-- Description of the task --
Would you reproduce the entries that follow exactly as they appear?

-- Records drawn from a dataset --
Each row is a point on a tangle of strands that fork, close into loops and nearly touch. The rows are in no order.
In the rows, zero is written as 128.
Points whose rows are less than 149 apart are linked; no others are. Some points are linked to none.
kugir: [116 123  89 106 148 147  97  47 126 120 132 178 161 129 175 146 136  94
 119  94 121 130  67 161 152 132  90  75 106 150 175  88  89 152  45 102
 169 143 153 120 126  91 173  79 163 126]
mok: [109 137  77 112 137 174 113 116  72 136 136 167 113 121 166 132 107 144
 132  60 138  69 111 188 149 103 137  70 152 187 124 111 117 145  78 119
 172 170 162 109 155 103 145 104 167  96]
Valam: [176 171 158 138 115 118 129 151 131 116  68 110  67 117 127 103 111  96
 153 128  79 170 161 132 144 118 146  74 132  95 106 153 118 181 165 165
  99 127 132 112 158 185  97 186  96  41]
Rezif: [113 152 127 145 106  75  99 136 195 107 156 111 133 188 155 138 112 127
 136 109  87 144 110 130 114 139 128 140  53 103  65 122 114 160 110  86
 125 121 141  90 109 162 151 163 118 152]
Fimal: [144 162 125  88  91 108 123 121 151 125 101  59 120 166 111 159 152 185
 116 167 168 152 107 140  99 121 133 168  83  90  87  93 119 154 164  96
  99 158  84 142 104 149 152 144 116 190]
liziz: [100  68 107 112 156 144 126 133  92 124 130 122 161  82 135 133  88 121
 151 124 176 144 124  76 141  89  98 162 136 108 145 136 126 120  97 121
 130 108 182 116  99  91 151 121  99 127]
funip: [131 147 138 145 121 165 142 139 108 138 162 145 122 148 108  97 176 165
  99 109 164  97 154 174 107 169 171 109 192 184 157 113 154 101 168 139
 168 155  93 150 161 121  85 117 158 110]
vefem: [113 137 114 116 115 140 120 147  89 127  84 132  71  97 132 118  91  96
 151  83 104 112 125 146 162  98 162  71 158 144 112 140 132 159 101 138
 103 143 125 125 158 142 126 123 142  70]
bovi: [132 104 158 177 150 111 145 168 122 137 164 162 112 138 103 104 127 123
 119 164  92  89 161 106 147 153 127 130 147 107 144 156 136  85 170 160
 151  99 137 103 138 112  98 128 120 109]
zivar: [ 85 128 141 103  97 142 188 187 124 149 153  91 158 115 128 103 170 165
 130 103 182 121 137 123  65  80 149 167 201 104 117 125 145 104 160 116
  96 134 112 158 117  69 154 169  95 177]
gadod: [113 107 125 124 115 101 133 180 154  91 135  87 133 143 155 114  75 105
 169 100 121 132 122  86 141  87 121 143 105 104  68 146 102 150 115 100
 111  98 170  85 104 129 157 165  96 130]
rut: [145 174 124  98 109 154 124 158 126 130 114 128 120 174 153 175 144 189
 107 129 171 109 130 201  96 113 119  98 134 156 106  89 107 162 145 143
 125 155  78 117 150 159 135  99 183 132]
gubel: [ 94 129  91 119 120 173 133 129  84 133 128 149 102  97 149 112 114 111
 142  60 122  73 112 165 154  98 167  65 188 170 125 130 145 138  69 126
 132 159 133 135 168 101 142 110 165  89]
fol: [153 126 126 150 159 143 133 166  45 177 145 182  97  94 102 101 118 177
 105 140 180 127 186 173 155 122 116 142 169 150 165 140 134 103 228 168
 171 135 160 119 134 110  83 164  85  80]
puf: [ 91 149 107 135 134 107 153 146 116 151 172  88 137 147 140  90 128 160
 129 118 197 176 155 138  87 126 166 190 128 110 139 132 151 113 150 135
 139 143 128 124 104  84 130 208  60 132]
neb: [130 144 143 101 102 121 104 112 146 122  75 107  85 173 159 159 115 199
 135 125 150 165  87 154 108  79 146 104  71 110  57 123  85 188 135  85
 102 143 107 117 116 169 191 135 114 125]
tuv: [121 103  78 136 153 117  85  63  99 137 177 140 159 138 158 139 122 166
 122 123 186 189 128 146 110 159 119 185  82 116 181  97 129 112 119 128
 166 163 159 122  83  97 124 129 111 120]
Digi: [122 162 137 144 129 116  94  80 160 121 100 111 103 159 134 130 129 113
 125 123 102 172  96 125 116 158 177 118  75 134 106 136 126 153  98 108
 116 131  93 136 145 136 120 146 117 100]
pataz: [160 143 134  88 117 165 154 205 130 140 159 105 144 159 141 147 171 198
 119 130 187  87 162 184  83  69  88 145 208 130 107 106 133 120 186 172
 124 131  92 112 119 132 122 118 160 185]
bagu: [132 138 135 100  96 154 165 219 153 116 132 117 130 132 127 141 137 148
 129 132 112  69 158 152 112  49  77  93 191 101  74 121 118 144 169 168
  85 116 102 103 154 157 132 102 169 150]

-- Output --
Each row is a point on a tangle of strands that fork, close into loops and nearly touch. The rows are in no order.
In the rows, zero is written as 128.
Points whose rows are less than 149 apart are linked; no others are. Some points are linked to none.
kugir: [116 123  89 106 148 147  97  47 126 120 132 178 161 129 175 146 136  94
 119  94 121 130  67 161 152 132  90  75 106 150 175  88  89 152  45 102
 169 143 153 120 126  91 173  79 163 126]
mok: [109 137  77 112 137 174 113 116  72 136 136 167 113 121 166 132 107 144
 132  60 138  69 111 188 149 103 137  70 152 187 124 111 117 145  78 119
 172 170 162 109 155 103 145 104 167  96]
Valam: [176 171 158 138 115 118 129 151 131 116  68 110  67 117 127 103 111  96
 153 128  79 170 161 132 144 118 146  74 132  95 106 153 118 181 165 165
  99 127 132 112 158 185  97 186  96  41]
Rezif: [113 152 127 145 106  75  99 136 195 107 156 111 133 188 155 138 112 127
 136 109  87 144 110 130 114 139 128 140  53 103  65 122 114 160 110  86
 125 121 141  90 109 162 151 163 118 152]
Fimal: [144 162 125  88  91 108 123 121 151 125 101  59 120 166 111 159 152 185
 116 167 168 152 107 140  99 121 133 168  83  90  87  93 119 154 164  96
  99 158  84 142 104 149 152 144 116 190]
liziz: [100  68 107 112 156 144 126 133  92 124 130 122 161  82 135 133  88 121
 151 124 176 144 124  76 141  89  98 162 136 108 145 136 126 120  97 121
 130 108 182 116  99  91 151 121  99 127]
funip: [131 147 138 145 121 165 142 139 108 138 162 145 122 148 108  97 176 165
  99 109 164  97 154 174 107 169 171 109 192 184 157 113 154 101 168 139
 168 155  93 150 161 121  85 117 158 110]
vefem: [113 137 114 116 115 140 120 147  89 127  84 132  71  97 132 118  91  96
 151  83 104 112 125 146 162  98 162  71 158 144 112 140 132 159 101 138
 103 143 125 125 158 142 126 123 142  70]
bovi: [132 104 158 177 150 111 145 168 122 137 164 162 112 138 103 104 127 123
 119 164  92  89 161 106 147 153 127 130 147 107 144 156 136  85 170 160
 151  99 137 103 138 112  98 128 120 109]
zivar: [ 85 128 141 103  97 142 188 187 124 149 153  91 158 115 128 103 170 165
 130 103 182 121 137 123  65  80 149 167 201 104 117 125 145 104 160 116
  96 134 112 158 117  69 154 169  95 177]
gadod: [113 107 125 124 115 101 133 180 154  91 135  87 133 143 155 114  75 105
 169 100 121 132 122  86 141  87 121 143 105 104  68 146 102 150 115 100
 111  98 170  85 104 129 157 165  96 130]
rut: [145 174 124  98 109 154 124 158 126 130 114 128 120 174 153 175 144 189
 107 129 171 109 130 201  96 113 119  98 134 156 106  89 107 162 145 143
 125 155  78 117 150 159 135  99 183 132]
gubel: [ 94 129  91 119 120 173 133 129  84 133 128 149 102  97 149 112 114 111
 142  60 122  73 112 165 154  98 167  65 188 170 125 130 145 138  69 126
 132 159 133 135 168 101 142 110 165  89]
fol: [153 126 126 150 159 143 133 166  45 177 145 182  97  94 102 101 118 177
 105 140 180 127 186 173 155 122 116 142 169 150 165 140 134 103 228 168
 171 135 160 119 134 110  83 164  85  80]
puf: [ 91 149 107 135 134 107 153 146 116 151 172  88 137 147 140  90 128 160
 129 118 197 176 155 138  87 126 166 190 128 110 139 132 151 113 150 135
 139 143 128 124 104  84 130 208  60 132]
neb: [130 144 143 101 102 121 104 112 146 122  75 107  85 173 159 159 115 199
 135 125 150 165  87 154 108  79 146 104  71 110  57 123  85 188 135  85
 102 143 107 117 116 169 191 135 114 125]
tuv: [121 103  78 136 153 117  85  63  99 137 177 140 159 138 158 139 122 166
 122 123 186 189 128 146 110 159 119 185  82 116 181  97 129 112 119 128
 166 163 159 122  83  97 124 129 111 120]
Digi: [122 162 137 144 129 116  94  80 160 121 100 111 103 159 134 130 129 113
 125 123 102 172  96 125 116 158 177 118  75 134 106 136 126 153  98 108
 116 131  93 136 145 136 120 146 117 100]
pataz: [160 143 134  88 117 165 154 205 130 140 159 105 144 159 141 147 171 198
 119 130 187  87 162 184  83  69  88 145 208 130 107 106 133 120 186 172
 124 131  92 112 119 132 122 118 160 185]
bagu: [132 138 135 100  96 154 165 219 153 116 132 117 130 132 127 141 137 148
 129 132 112  69 158 152 112  49  77  93 191 101  74 121 118 144 169 168
  85 116 102 103 154 157 132 102 169 150]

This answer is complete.